A small network was shown many inputs. Here are its activations along a few directions, one row for each input.
In each table, some parts of the input vary, and every possible input appears once, in random order.
Descriptions start from the smaller parts, as in this example, which fits no table here: one of 5 places around a ring, together with either a single point or (one of 2 separate values, together with one of 4 places along a line) or one of 9 places along a line.
Shared parts are said once, and a part with two or three values counts as separate values.

Other details of the inputs vary at random and push rows far along two fixed directions, the same in every table; ignore that.

Table:
x1: [-56 32 8 -12 34 4 4 -19 -10 -12 23 25 16]
x2: [-31 12 29 -13 23 9 -11 -25 25 -21 19 6 -6]
x3: [-28 6 5 -12 43 -11 -14 -44 22 -4 19 -7 -18]
x4: [4 20 53 -33 45 3 -18 -9 5 11 16 52 -10]
x5: [-66 3 -70 -9 -10 -11 49 15 -3 -44 24 -70 18]
x6: [-11 18 44 -32 35 26 -38 -31 -5 4 15 49 -23]
x7: [-2 -2 68 -26 19 -7 -49 -30 -10 22 13 60 -1]
x8: [-18 23 58 -9 51 -1 -47 -37 6 8 -24 19 -22]
x9: [4 27 -3 6 -5 5 29 23 2 -10 21 -7 19]
x10: [-8 25 -7 5 -13 30 4 4 -9 -9 19 -4 5]
x11: [-49 14 -4 -6 49 -24 4 -35 -12 4 14 26 -16]
x12: [-39 11 26 -35 14 -23 -22 -36 -16 7 30 -7 0]
x13: [-7 27 9 -9 46 -25 12 -22 -6 7 24 14 -24]
x14: [-36 6 -80 5 -7 -5 27 10 -5 -46 42 -82 -10]
x15: [23 -35 -45 24 -51 -23 12 26 0 -5 4 -43 20]
x16: [-31 30 -6 -7 33 -6 -8 -37 -11 -4 27 3 -41]
x17: [-9 27 60 -13 11 -8 -41 -39 -16 22 20 56 12]
x18: [94 -22 32 17 -15 9 -12 46 -2 38 -74 33 3]
x19: [-46 17 18 -29 28 -1 -5 -40 23 -3 17 -18 -14]
x20: [70 -25 36 27 -51 40 -4 13 32 40 -51 51 21]
x21: [23 -23 -46 3 -53 25 28 28 2 -11 -10 -48 3]
x22: [31 -29 -12 39 -32 4 19 6 26 19 -22 -7 -8]
x23: [31 -26 -13 32 -45 -22 7 10 -7 19 -8 -1 3]
x24: [3 -36 -68 19 -23 -7 34 31 4 -13 -10 -31 18]
x25: [87 -28 22 22 -32 36 -34 28 -13 32 -79 33 -8]
x26: [47 -19 -17 -7 -31 5 32 34 11 11 -17 -15 12]
x27: [96 -40 3 6 -19 7 -3 35 19 50 -43 40 1]
x28: [-51 -4 -49 5 -10 -1 36 30 0 -52 24 -38 22]
x29: [8 -19 -18 22 -8 3 5 36 -22 -11 -43 -10 17]
x30: [-32 12 -33 23 -26 -32 4 26 -27 -47 10 -79 13]
Description of these inputs: one of 5 separate values, together with either a single point or one of 5 places along a line.
Changing only the choice among 5 separate values turns x2 into x28. The same change can be made to x19. Which row results?
> x5
A walk changes only the place on the line of 5. It starts at x23 and steps to x15. List the rest of the walk in order.
> x12, x7, x17
Which other rows does x6 become when the place on the line of 5 takes its other values? List them by row number.
> x10, x14, x16, x21

Table:
x31: [-3 -3 -35 26 -60 0 25 37 -3 -32 14 -54 31]
x32: [-13 -2 -28 14 -13 -28 4 1 -12 -17 10 -47 -6]
x33: [43 -40 -34 12 -26 0 28 24 12 20 -23 0 3]
x34: [15 -1 40 -13 2 31 -20 -17 15 20 -9 46 -1]
x35: [-89 45 -8 -30 38 0 11 -36 15 -45 68 -30 -6]
x36: [11 -16 -51 28 -33 0 19 36 1 -31 -17 -70 -1]
x37: [-87 49 -31 -18 31 -9 36 -15 12 -56 77 -48 -1]
x38: [-43 12 -10 -9 35 -30 -5 -28 -9 -5 19 -9 -15]
x39: [27 -2 73 -26 56 11 -63 -52 0 54 -34 79 -37]
x40: [-31 18 4 -4 22 -32 -24 -19 -22 -14 14 -28 -17]
x41: [-73 27 -39 -4 20 -43 13 -26 -11 -39 54 -67 -14]
x42: [57 -54 -12 19 -35 -3 9 15 11 39 -41 24 7]
x43: [21 -21 -43 13 -16 -5 36 17 20 1 -6 -27 -4]
x44: [52 -36 11 21 -50 21 6 28 5 23 -32 36 30]
x45: [66 -31 -12 23 -22 9 7 28 7 23 -45 6 -5]
x46: [-29 23 17 -3 7 -2 -10 3 -18 -19 7 -4 15]
x47: [-90 51 -8 -14 33 -19 4 -20 -17 -49 56 -35 9]
x48: [56 -13 28 3 15 6 -26 4 -3 34 -46 36 -17]
x49: [52 -20 20 1 9 3 -27 11 -12 35 -47 37 -11]
x50: [-55 26 31 -29 43 -9 -12 -42 0 -2 42 33 4]
x51: [43 -26 -21 18 -51 25 29 44 6 3 -18 5 26]
x52: [22 24 98 -31 50 24 -55 -30 -6 43 -24 94 -13]
x53: [42 -42 -27 15 -32 13 18 13 25 20 -27 -8 -4]
x54: [41 -29 -10 26 -68 13 14 31 6 6 -10 -5 31]
x55: [17 15 101 -27 31 8 -72 -38 -17 45 -18 86 -4]
x56: [-51 48 59 -40 60 12 -40 -53 -2 -2 25 38 -17]
x57: [-8 0 -47 9 -1 -14 21 19 -8 -20 2 -42 -5]
x58: [7 -21 -59 25 -33 3 33 23 13 -20 -5 -61 -4]
x59: [-23 26 21 -11 8 16 -14 -4 -2 -21 5 -8 1]
x60: [59 -11 64 -9 -2 31 -34 12 -11 42 -48 78 9]
x61: [61 -25 9 17 -41 34 15 32 18 22 -29 33 15]
x62: [14 -18 -51 14 -18 -8 31 25 1 -6 -8 -31 -1]
x63: [59 -38 2 9 -43 29 20 31 15 24 -23 40 24]
x64: [-30 26 2 -19 56 -16 -5 -35 2 1 19 2 -29]
x65: [-39 24 23 -16 55 -30 -37 -33 -24 -1 4 9 -22]
x66: [-27 26 6 -12 14 7 3 2 -11 -17 19 3 8]
x67: [-42 17 34 -33 58 -33 -31 -68 -4 21 33 27 -28]
x68: [3 -16 -24 15 -53 1 27 20 12 -13 21 -26 30]
x69: [0 -19 -57 31 -33 -20 27 32 -7 -22 -10 -55 7]
x70: [-37 29 -36 9 -12 5 36 25 3 -48 33 -55 11]
Changing only one part turns x67 into x68. The same change can be made to x48. Which row results?
> x52
Changing only one part turns x61 into x64. The same change can be made to x54. Which row results?
> x41
What is each input in this table made of?
> one of 2 separate values, together with one of 4 places along a line, together with one of 5 places along a line
Which other rows does x51 become when the place on the line of 4 takes its other values? List them by row number.
> x60, x63, x66
Which other rows does x39 become when the choice among 2 separate values takes its other values? List them by row number.
> x56
A walk changes only the place on the line of 4. It starts at x49 and steps to x57. List the rest of the walk in order.
> x62, x33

---*---

* [YOUR ASSIGNMENT]: From the data above, give every line again exactly as it appears.

* [TASK OUTPUT]:
A small network was shown many inputs. Here are its activations along a few directions, one row for each input.
In each table, some parts of the input vary, and every possible input appears once, in random order.
Descriptions start from the smaller parts, as in this example, which fits no table here: one of 5 places around a ring, together with either a single point or (one of 2 separate values, together with one of 4 places along a line) or one of 9 places along a line.
Shared parts are said once, and a part with two or three values counts as separate values.

Other details of the inputs vary at random and push rows far along two fixed directions, the same in every table; ignore that.

Table:
x1: [-56 32 8 -12 34 4 4 -19 -10 -12 23 25 16]
x2: [-31 12 29 -13 23 9 -11 -25 25 -21 19 6 -6]
x3: [-28 6 5 -12 43 -11 -14 -44 22 -4 19 -7 -18]
x4: [4 20 53 -33 45 3 -18 -9 5 11 16 52 -10]
x5: [-66 3 -70 -9 -10 -11 49 15 -3 -44 24 -70 18]
x6: [-11 18 44 -32 35 26 -38 -31 -5 4 15 49 -23]
x7: [-2 -2 68 -26 19 -7 -49 -30 -10 22 13 60 -1]
x8: [-18 23 58 -9 51 -1 -47 -37 6 8 -24 19 -22]
x9: [4 27 -3 6 -5 5 29 23 2 -10 21 -7 19]
x10: [-8 25 -7 5 -13 30 4 4 -9 -9 19 -4 5]
x11: [-49 14 -4 -6 49 -24 4 -35 -12 4 14 26 -16]
x12: [-39 11 26 -35 14 -23 -22 -36 -16 7 30 -7 0]
x13: [-7 27 9 -9 46 -25 12 -22 -6 7 24 14 -24]
x14: [-36 6 -80 5 -7 -5 27 10 -5 -46 42 -82 -10]
x15: [23 -35 -45 24 -51 -23 12 26 0 -5 4 -43 20]
x16: [-31 30 -6 -7 33 -6 -8 -37 -11 -4 27 3 -41]
x17: [-9 27 60 -13 11 -8 -41 -39 -16 22 20 56 12]
x18: [94 -22 32 17 -15 9 -12 46 -2 38 -74 33 3]
x19: [-46 17 18 -29 28 -1 -5 -40 23 -3 17 -18 -14]
x20: [70 -25 36 27 -51 40 -4 13 32 40 -51 51 21]
x21: [23 -23 -46 3 -53 25 28 28 2 -11 -10 -48 3]
x22: [31 -29 -12 39 -32 4 19 6 26 19 -22 -7 -8]
x23: [31 -26 -13 32 -45 -22 7 10 -7 19 -8 -1 3]
x24: [3 -36 -68 19 -23 -7 34 31 4 -13 -10 -31 18]
x25: [87 -28 22 22 -32 36 -34 28 -13 32 -79 33 -8]
x26: [47 -19 -17 -7 -31 5 32 34 11 11 -17 -15 12]
x27: [96 -40 3 6 -19 7 -3 35 19 50 -43 40 1]
x28: [-51 -4 -49 5 -10 -1 36 30 0 -52 24 -38 22]
x29: [8 -19 -18 22 -8 3 5 36 -22 -11 -43 -10 17]
x30: [-32 12 -33 23 -26 -32 4 26 -27 -47 10 -79 13]
Description of these inputs: one of 5 separate values, together with either a single point or one of 5 places along a line.
Changing only the choice among 5 separate values turns x2 into x28. The same change can be made to x19. Which row results?
> x5
A walk changes only the place on the line of 5. It starts at x23 and steps to x15. List the rest of the walk in order.
> x12, x7, x17
Which other rows does x6 become when the place on the line of 5 takes its other values? List them by row number.
> x10, x14, x16, x21

Table:
x31: [-3 -3 -35 26 -60 0 25 37 -3 -32 14 -54 31]
x32: [-13 -2 -28 14 -13 -28 4 1 -12 -17 10 -47 -6]
x33: [43 -40 -34 12 -26 0 28 24 12 20 -23 0 3]
x34: [15 -1 40 -13 2 31 -20 -17 15 20 -9 46 -1]
x35: [-89 45 -8 -30 38 0 11 -36 15 -45 68 -30 -6]
x36: [11 -16 -51 28 -33 0 19 36 1 -31 -17 -70 -1]
x37: [-87 49 -31 -18 31 -9 36 -15 12 -56 77 -48 -1]
x38: [-43 12 -10 -9 35 -30 -5 -28 -9 -5 19 -9 -15]
x39: [27 -2 73 -26 56 11 -63 -52 0 54 -34 79 -37]
x40: [-31 18 4 -4 22 -32 -24 -19 -22 -14 14 -28 -17]
x41: [-73 27 -39 -4 20 -43 13 -26 -11 -39 54 -67 -14]
x42: [57 -54 -12 19 -35 -3 9 15 11 39 -41 24 7]
x43: [21 -21 -43 13 -16 -5 36 17 20 1 -6 -27 -4]
x44: [52 -36 11 21 -50 21 6 28 5 23 -32 36 30]
x45: [66 -31 -12 23 -22 9 7 28 7 23 -45 6 -5]
x46: [-29 23 17 -3 7 -2 -10 3 -18 -19 7 -4 15]
x47: [-90 51 -8 -14 33 -19 4 -20 -17 -49 56 -35 9]
x48: [56 -13 28 3 15 6 -26 4 -3 34 -46 36 -17]
x49: [52 -20 20 1 9 3 -27 11 -12 35 -47 37 -11]
x50: [-55 26 31 -29 43 -9 -12 -42 0 -2 42 33 4]
x51: [43 -26 -21 18 -51 25 29 44 6 3 -18 5 26]
x52: [22 24 98 -31 50 24 -55 -30 -6 43 -24 94 -13]
x53: [42 -42 -27 15 -32 13 18 13 25 20 -27 -8 -4]
x54: [41 -29 -10 26 -68 13 14 31 6 6 -10 -5 31]
x55: [17 15 101 -27 31 8 -72 -38 -17 45 -18 86 -4]
x56: [-51 48 59 -40 60 12 -40 -53 -2 -2 25 38 -17]
x57: [-8 0 -47 9 -1 -14 21 19 -8 -20 2 -42 -5]
x58: [7 -21 -59 25 -33 3 33 23 13 -20 -5 -61 -4]
x59: [-23 26 21 -11 8 16 -14 -4 -2 -21 5 -8 1]
x60: [59 -11 64 -9 -2 31 -34 12 -11 42 -48 78 9]
x61: [61 -25 9 17 -41 34 15 32 18 22 -29 33 15]
x62: [14 -18 -51 14 -18 -8 31 25 1 -6 -8 -31 -1]
x63: [59 -38 2 9 -43 29 20 31 15 24 -23 40 24]
x64: [-30 26 2 -19 56 -16 -5 -35 2 1 19 2 -29]
x65: [-39 24 23 -16 55 -30 -37 -33 -24 -1 4 9 -22]
x66: [-27 26 6 -12 14 7 3 2 -11 -17 19 3 8]
x67: [-42 17 34 -33 58 -33 -31 -68 -4 21 33 27 -28]
x68: [3 -16 -24 15 -53 1 27 20 12 -13 21 -26 30]
x69: [0 -19 -57 31 -33 -20 27 32 -7 -22 -10 -55 7]
x70: [-37 29 -36 9 -12 5 36 25 3 -48 33 -55 11]
Changing only one part turns x67 into x68. The same change can be made to x48. Which row results?
> x52
Changing only one part turns x61 into x64. The same change can be made to x54. Which row results?
> x41
What is each input in this table made of?
> one of 2 separate values, together with one of 4 places along a line, together with one of 5 places along a line
Which other rows does x51 become when the place on the line of 4 takes its other values? List them by row number.
> x60, x63, x66
Which other rows does x39 become when the choice among 2 separate values takes its other values? List them by row number.
> x56
A walk changes only the place on the line of 4. It starts at x49 and steps to x57. List the rest of the walk in order.
> x62, x33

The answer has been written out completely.